>>>>>

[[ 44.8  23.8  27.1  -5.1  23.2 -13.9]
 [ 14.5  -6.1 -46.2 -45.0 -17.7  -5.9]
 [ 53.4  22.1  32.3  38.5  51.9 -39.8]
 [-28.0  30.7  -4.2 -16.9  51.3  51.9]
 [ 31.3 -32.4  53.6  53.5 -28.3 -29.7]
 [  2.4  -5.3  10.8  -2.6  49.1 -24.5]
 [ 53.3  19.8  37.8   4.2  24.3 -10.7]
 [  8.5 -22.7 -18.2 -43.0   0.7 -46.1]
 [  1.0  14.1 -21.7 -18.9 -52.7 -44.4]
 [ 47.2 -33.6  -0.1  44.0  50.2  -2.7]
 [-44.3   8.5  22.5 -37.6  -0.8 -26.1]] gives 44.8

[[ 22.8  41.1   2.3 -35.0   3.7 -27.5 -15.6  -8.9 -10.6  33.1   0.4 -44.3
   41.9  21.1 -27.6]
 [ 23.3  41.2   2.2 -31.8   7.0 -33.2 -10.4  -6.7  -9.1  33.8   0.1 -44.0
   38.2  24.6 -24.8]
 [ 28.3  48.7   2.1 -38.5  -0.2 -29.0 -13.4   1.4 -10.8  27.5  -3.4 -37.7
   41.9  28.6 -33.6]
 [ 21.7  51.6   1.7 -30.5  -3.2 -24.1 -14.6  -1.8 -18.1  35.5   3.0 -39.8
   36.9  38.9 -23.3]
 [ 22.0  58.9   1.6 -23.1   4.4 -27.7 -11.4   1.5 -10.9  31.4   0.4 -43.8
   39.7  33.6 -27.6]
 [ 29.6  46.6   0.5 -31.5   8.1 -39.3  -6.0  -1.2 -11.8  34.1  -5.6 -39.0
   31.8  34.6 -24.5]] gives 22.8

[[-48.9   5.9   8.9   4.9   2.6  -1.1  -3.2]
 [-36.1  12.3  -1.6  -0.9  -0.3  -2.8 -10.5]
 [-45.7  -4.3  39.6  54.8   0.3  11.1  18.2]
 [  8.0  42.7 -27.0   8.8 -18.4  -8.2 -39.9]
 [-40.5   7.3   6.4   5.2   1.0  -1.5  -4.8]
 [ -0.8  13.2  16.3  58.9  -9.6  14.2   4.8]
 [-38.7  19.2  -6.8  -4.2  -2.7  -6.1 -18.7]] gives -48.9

<<<<<
>>>>>

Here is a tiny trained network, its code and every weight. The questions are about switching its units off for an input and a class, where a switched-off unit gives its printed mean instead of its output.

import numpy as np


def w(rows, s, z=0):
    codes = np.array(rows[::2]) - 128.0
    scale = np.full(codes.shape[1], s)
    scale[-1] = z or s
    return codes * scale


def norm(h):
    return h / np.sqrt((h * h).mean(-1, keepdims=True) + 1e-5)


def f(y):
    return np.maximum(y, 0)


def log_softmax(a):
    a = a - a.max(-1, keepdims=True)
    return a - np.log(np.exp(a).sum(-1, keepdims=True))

<<<<<

▶ TASK DETAILS: For this exercise, copy each line from the listing above that has the word "codes".

▶ WRITTEN SOLUTION:
    codes = np.array(rows[::2]) - 128.0
    scale = np.full(codes.shape[1], s)
    return codes * scale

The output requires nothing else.